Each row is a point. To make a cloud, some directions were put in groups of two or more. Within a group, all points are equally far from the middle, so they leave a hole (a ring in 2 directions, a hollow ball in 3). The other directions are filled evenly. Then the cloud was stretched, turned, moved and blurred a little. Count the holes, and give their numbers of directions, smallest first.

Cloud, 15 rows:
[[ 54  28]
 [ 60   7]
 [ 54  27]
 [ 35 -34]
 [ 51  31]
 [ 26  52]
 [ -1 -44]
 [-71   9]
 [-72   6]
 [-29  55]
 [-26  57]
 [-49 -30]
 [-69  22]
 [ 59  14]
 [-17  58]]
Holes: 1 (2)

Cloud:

...

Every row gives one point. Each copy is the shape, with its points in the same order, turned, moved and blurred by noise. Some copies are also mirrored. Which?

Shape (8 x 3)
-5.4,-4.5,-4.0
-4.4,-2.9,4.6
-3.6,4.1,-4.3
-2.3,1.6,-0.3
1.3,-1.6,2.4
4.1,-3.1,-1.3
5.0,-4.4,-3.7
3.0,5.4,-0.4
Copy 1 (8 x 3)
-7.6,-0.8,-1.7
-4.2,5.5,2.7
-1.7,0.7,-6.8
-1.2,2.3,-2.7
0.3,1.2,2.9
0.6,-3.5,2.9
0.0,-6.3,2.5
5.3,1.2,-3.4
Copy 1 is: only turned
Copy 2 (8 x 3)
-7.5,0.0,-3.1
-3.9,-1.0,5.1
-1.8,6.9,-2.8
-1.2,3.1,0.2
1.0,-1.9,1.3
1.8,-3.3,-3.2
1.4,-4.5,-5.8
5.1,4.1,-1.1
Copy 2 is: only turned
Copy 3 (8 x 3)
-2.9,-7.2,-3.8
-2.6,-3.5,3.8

--

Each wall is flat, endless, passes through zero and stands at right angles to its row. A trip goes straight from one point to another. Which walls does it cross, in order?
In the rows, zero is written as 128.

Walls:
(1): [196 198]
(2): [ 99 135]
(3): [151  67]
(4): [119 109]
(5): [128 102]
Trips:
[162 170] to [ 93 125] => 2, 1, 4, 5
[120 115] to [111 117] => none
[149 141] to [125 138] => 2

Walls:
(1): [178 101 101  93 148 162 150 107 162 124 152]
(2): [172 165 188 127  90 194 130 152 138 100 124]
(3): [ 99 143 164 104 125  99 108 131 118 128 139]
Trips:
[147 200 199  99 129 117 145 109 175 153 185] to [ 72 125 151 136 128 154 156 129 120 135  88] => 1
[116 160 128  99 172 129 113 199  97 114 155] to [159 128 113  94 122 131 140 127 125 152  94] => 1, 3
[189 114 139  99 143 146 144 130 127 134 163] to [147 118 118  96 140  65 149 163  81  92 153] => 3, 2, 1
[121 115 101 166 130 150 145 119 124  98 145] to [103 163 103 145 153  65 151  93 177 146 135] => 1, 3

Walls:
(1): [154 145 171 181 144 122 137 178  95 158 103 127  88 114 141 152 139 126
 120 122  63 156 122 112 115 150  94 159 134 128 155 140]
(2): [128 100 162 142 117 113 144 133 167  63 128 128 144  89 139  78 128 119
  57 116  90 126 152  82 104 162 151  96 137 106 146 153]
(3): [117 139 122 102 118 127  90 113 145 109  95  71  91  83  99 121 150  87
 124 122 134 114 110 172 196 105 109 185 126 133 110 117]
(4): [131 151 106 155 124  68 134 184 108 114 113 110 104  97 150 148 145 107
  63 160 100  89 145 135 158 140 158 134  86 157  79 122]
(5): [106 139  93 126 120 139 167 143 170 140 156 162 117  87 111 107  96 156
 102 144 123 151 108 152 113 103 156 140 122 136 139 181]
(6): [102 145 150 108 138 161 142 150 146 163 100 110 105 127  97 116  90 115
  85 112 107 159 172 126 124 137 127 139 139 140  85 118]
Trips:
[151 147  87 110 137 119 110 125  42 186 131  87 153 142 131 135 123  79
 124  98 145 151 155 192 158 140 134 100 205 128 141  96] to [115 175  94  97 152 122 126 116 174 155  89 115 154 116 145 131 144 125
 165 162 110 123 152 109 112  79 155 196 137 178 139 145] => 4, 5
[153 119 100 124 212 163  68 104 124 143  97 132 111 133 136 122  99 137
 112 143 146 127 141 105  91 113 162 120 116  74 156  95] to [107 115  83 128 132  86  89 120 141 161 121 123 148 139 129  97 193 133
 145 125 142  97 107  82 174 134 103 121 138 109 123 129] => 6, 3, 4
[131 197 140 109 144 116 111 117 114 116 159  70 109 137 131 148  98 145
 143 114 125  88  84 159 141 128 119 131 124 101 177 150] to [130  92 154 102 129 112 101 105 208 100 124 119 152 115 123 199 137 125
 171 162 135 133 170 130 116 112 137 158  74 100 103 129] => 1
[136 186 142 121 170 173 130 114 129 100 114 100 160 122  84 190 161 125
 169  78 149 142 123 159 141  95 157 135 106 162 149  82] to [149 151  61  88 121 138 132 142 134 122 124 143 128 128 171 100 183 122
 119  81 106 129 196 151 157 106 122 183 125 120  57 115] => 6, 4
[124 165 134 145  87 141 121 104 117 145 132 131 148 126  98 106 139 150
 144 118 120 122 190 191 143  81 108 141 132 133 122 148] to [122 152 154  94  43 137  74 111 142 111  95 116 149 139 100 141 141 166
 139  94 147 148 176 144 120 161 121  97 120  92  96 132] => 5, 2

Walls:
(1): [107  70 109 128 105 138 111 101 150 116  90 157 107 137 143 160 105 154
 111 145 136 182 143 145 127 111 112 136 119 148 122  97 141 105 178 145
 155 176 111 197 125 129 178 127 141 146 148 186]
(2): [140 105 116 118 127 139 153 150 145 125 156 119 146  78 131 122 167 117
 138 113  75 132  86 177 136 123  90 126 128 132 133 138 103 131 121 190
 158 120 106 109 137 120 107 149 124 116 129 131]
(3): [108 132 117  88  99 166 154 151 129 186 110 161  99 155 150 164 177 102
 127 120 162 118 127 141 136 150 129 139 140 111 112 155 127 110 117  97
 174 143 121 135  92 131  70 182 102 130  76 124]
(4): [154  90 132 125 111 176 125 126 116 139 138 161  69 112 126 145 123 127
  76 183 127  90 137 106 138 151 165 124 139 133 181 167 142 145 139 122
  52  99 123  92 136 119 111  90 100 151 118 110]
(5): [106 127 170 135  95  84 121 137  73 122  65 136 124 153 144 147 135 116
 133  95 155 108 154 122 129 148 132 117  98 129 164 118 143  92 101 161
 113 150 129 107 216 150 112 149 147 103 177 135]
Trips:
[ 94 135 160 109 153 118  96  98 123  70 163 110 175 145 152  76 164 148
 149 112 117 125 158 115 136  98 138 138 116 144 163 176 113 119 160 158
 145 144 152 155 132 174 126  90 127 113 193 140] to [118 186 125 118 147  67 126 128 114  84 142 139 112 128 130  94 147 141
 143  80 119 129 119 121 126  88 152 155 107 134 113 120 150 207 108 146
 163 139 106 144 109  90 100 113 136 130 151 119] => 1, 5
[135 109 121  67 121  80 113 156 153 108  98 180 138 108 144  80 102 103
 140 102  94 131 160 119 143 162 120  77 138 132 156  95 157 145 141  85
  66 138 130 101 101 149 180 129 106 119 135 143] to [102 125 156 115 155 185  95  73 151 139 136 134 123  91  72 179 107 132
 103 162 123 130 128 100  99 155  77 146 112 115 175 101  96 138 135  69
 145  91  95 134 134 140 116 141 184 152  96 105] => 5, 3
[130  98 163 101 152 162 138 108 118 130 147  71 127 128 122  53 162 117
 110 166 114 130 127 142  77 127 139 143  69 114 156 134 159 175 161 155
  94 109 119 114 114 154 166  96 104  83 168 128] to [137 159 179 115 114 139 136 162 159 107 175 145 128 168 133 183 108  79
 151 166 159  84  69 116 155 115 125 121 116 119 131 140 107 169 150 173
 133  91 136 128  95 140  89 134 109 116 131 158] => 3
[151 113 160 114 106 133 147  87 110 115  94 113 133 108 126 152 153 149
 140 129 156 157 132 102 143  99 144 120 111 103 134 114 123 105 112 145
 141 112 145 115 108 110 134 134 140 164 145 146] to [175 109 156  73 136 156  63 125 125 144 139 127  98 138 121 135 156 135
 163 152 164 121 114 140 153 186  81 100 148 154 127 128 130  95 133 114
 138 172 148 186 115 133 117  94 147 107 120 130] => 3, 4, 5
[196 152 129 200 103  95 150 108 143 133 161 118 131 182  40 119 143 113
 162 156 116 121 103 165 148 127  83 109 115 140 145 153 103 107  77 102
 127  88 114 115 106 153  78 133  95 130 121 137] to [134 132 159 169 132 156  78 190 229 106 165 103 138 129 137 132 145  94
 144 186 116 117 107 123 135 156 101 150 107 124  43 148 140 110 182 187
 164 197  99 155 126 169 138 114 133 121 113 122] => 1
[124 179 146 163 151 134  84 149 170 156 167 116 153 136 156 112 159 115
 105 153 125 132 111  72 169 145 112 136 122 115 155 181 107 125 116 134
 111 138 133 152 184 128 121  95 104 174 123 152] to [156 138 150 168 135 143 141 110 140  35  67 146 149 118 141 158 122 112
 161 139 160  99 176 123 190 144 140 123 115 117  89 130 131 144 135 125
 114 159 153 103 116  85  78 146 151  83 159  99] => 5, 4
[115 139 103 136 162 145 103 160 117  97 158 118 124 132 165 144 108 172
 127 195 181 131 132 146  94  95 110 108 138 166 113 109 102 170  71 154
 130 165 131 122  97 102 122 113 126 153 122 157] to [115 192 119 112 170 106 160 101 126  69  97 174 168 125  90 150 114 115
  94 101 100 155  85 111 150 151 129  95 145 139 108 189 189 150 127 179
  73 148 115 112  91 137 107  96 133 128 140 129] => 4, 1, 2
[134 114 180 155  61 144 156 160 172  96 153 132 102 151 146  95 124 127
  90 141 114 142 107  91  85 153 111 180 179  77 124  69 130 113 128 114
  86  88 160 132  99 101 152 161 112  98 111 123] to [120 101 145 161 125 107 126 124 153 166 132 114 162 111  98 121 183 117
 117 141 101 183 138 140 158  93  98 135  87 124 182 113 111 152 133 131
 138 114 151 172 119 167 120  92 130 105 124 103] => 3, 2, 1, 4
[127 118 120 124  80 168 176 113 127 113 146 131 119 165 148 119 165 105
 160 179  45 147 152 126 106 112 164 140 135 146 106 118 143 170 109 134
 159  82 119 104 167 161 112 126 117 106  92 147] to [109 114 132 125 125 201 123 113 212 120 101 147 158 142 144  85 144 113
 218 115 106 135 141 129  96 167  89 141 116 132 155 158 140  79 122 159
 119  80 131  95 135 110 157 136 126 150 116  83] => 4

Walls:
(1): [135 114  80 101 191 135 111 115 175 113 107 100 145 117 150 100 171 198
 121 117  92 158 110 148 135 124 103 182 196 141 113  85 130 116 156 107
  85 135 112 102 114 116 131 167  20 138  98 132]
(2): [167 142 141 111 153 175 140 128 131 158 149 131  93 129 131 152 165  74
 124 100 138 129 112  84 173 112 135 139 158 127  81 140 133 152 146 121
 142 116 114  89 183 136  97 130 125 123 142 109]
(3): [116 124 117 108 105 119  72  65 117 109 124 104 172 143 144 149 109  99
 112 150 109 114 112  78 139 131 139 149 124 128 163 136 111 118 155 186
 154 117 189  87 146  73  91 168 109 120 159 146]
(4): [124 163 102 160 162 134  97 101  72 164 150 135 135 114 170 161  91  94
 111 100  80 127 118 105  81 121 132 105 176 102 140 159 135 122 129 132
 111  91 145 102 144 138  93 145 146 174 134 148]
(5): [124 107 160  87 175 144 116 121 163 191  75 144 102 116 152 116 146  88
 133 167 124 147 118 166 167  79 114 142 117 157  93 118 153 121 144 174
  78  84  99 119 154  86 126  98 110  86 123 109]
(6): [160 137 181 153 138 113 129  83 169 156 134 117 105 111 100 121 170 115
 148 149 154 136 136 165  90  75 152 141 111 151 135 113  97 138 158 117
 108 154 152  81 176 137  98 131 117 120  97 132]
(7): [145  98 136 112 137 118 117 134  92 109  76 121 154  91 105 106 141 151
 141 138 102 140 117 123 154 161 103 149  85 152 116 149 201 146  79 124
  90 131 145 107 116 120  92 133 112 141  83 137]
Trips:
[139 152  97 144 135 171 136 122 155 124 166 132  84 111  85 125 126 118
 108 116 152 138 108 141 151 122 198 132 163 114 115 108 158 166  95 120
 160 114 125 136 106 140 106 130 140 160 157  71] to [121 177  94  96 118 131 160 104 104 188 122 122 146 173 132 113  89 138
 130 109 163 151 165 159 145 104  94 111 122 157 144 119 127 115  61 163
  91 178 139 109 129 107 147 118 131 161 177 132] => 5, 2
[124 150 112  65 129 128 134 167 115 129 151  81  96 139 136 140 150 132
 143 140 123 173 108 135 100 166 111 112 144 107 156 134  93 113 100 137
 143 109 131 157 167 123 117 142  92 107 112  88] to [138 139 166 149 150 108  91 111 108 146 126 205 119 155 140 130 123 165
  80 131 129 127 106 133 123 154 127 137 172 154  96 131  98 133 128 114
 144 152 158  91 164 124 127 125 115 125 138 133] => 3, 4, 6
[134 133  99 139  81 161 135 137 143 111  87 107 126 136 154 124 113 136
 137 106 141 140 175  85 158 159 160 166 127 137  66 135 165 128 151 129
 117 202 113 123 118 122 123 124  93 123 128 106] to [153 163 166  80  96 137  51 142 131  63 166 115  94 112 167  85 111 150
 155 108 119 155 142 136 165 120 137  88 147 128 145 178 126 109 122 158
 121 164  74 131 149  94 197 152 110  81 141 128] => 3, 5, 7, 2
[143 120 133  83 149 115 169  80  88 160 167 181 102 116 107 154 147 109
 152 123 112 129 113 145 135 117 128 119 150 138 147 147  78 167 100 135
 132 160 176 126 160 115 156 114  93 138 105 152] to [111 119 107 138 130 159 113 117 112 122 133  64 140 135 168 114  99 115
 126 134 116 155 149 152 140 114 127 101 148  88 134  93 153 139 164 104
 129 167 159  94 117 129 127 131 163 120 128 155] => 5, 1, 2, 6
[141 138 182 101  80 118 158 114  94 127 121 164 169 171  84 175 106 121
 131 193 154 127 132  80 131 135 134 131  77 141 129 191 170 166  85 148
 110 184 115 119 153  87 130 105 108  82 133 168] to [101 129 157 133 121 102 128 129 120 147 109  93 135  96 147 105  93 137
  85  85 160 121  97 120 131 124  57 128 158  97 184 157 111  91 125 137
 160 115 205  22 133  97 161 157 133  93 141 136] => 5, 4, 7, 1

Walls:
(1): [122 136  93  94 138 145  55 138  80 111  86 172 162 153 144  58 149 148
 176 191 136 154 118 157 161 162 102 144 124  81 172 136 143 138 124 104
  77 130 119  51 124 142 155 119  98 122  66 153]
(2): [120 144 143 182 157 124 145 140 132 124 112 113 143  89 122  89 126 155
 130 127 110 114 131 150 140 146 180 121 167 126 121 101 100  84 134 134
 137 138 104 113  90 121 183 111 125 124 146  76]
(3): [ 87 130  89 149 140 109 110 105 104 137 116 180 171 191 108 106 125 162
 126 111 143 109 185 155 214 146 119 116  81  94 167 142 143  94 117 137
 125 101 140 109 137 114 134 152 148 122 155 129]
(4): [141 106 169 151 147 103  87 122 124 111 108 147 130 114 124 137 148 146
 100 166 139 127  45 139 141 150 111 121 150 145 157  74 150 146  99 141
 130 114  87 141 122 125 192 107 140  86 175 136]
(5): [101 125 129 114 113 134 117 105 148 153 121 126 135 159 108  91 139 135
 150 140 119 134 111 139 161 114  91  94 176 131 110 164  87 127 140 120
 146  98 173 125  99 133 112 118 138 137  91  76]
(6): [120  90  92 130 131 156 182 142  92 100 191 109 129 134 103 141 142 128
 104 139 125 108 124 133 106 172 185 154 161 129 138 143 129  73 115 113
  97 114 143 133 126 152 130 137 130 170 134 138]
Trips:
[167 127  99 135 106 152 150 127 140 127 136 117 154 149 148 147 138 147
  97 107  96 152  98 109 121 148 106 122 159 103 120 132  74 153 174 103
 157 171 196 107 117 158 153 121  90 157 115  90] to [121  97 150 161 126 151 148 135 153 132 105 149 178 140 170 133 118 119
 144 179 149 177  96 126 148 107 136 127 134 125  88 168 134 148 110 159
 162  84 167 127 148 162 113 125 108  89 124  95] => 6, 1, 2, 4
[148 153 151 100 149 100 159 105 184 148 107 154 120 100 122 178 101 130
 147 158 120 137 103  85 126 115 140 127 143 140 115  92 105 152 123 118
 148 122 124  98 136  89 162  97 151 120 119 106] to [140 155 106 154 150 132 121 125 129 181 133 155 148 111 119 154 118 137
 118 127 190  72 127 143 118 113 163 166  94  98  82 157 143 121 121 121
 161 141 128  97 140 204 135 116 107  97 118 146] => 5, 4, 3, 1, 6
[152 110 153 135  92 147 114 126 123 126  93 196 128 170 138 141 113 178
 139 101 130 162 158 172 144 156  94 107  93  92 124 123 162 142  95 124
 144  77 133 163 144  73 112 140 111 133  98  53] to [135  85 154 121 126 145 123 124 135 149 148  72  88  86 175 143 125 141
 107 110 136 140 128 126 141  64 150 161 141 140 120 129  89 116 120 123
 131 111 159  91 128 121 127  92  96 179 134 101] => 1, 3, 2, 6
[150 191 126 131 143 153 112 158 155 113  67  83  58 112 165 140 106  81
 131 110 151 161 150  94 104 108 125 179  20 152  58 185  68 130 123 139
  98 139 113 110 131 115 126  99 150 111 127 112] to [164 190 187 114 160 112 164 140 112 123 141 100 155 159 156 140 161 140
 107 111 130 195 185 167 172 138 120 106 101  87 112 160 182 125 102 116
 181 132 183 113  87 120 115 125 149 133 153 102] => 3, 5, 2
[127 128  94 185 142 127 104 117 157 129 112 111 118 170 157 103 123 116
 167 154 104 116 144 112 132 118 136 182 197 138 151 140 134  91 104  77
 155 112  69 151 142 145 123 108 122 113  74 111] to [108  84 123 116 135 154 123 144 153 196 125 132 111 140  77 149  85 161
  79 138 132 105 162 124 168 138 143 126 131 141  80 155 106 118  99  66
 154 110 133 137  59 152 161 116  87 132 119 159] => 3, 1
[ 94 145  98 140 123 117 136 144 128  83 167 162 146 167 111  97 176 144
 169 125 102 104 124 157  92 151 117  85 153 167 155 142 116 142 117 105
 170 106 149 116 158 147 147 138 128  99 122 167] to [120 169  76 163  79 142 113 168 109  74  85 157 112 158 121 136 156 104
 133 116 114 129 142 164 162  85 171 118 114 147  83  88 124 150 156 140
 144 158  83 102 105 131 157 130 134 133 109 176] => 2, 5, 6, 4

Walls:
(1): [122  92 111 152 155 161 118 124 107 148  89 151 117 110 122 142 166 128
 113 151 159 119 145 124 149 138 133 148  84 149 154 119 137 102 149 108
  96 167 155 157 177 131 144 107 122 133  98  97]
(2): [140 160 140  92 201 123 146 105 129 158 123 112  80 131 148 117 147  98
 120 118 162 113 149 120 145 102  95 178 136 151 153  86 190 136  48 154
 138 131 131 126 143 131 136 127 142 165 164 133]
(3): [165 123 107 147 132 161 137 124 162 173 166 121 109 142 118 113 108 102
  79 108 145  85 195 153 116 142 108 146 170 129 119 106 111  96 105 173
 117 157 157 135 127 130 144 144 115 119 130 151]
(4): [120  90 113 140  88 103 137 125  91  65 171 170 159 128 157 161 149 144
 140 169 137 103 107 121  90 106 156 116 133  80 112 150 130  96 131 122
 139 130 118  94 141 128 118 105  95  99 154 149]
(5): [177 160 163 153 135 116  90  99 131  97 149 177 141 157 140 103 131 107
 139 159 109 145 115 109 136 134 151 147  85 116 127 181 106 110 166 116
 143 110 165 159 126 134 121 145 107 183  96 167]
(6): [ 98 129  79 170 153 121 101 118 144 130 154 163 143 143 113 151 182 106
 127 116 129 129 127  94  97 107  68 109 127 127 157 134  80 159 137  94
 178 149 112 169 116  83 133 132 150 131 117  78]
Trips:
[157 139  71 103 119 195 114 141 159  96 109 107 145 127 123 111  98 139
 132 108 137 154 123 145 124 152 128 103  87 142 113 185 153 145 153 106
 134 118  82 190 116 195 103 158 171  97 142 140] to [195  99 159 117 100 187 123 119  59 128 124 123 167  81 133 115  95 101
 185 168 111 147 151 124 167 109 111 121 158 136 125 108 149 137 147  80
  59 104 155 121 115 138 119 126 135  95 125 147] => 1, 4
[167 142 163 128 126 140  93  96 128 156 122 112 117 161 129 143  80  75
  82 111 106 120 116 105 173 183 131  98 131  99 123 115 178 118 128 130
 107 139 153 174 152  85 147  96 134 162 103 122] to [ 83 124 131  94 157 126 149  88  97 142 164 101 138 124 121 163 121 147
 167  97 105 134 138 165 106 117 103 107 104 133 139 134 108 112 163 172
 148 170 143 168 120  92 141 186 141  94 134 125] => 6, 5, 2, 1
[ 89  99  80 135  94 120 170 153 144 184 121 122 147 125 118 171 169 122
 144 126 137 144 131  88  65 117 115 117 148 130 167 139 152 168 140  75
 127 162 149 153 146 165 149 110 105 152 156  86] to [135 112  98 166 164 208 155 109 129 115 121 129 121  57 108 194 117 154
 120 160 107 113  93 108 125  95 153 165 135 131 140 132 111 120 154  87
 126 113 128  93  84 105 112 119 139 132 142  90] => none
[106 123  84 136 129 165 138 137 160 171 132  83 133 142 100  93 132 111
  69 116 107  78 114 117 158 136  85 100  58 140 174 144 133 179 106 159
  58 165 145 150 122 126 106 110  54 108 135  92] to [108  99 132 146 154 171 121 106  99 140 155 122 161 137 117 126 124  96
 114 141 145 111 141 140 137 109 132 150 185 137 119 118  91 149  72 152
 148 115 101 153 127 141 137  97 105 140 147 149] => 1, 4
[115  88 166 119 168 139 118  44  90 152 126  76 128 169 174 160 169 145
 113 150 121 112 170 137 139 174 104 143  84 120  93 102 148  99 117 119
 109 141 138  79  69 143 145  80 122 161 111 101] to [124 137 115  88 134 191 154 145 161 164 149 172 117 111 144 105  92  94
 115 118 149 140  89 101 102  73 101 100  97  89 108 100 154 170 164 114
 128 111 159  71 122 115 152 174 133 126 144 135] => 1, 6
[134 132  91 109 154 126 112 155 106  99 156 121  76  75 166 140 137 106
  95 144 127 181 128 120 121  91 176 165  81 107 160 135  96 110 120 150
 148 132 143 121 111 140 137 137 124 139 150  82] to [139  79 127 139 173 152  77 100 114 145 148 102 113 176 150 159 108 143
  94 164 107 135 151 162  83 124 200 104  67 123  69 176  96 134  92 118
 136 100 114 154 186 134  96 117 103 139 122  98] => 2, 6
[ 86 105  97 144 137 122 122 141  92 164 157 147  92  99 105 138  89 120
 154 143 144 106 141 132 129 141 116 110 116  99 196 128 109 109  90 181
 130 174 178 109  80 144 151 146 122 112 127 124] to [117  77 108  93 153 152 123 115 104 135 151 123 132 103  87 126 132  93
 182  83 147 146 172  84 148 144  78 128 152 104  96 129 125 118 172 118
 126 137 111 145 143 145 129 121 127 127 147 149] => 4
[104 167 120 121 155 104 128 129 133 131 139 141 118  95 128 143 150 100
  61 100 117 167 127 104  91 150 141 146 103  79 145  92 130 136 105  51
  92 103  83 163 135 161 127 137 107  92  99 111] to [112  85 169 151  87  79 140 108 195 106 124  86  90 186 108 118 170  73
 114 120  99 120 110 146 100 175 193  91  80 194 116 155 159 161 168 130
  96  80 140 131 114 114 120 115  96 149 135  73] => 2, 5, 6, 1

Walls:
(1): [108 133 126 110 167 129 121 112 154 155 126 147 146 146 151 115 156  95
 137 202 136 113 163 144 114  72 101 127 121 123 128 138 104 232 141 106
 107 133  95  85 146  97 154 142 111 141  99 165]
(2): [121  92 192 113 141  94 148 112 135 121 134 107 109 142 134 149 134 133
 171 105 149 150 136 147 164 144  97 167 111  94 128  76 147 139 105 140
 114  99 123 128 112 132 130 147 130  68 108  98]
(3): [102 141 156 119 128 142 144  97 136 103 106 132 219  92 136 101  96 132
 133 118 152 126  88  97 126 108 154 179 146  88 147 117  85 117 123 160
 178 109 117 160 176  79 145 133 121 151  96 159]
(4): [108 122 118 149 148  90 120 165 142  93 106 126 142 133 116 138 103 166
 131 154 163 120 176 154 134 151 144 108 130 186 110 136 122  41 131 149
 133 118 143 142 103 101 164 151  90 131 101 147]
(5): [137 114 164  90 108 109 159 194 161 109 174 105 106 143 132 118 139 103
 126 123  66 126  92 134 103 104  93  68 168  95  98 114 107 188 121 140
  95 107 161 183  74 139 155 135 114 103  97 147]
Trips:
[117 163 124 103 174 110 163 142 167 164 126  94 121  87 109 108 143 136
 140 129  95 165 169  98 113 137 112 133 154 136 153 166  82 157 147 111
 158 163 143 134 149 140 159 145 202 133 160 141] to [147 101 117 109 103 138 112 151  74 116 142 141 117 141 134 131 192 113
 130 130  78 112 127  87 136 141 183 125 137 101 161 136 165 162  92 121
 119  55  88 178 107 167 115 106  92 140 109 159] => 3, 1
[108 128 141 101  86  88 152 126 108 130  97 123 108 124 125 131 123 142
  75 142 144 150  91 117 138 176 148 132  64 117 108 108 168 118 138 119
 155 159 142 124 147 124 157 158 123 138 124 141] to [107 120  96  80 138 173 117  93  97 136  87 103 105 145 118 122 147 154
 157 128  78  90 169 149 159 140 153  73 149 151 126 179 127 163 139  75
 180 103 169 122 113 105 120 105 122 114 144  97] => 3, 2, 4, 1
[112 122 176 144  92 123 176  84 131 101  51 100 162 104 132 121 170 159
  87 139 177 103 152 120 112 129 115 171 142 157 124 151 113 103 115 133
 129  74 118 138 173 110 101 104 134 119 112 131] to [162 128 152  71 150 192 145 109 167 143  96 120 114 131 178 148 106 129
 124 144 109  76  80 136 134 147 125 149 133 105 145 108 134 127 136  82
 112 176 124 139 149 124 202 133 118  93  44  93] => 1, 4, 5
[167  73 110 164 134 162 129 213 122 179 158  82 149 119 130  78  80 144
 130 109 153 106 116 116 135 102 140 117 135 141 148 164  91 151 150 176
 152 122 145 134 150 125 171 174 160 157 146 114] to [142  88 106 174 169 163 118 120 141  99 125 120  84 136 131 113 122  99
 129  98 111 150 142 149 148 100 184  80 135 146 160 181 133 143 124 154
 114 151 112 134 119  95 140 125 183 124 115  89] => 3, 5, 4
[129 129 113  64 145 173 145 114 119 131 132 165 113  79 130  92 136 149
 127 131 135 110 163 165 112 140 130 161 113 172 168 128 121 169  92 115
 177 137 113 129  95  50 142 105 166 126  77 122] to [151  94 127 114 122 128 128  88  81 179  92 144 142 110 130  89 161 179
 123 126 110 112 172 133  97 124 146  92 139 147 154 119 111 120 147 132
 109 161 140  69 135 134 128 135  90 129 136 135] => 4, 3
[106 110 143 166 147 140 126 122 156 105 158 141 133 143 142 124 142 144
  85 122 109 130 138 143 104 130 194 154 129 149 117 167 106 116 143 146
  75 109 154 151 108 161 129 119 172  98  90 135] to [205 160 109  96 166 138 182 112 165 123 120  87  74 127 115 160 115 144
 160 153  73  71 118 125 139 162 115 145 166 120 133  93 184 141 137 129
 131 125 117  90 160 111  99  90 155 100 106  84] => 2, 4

▸ Your task
Go over the listing above and copy out each line that includes "points".

▸ Solution below
Each row is a point. To make a cloud, some directions were put in groups of two or more. Within a group, all points are equally far from the middle, so they leave a hole (a ring in 2 directions, a hollow ball in 3). The other directions are filled evenly. Then the cloud was stretched, turned, moved and blurred a little. Count the holes, and give their numbers of directions, smallest first.
Every row gives one point. Each copy is the shape, with its points in the same order, turned, moved and blurred by noise. Some copies are also mirrored. Which?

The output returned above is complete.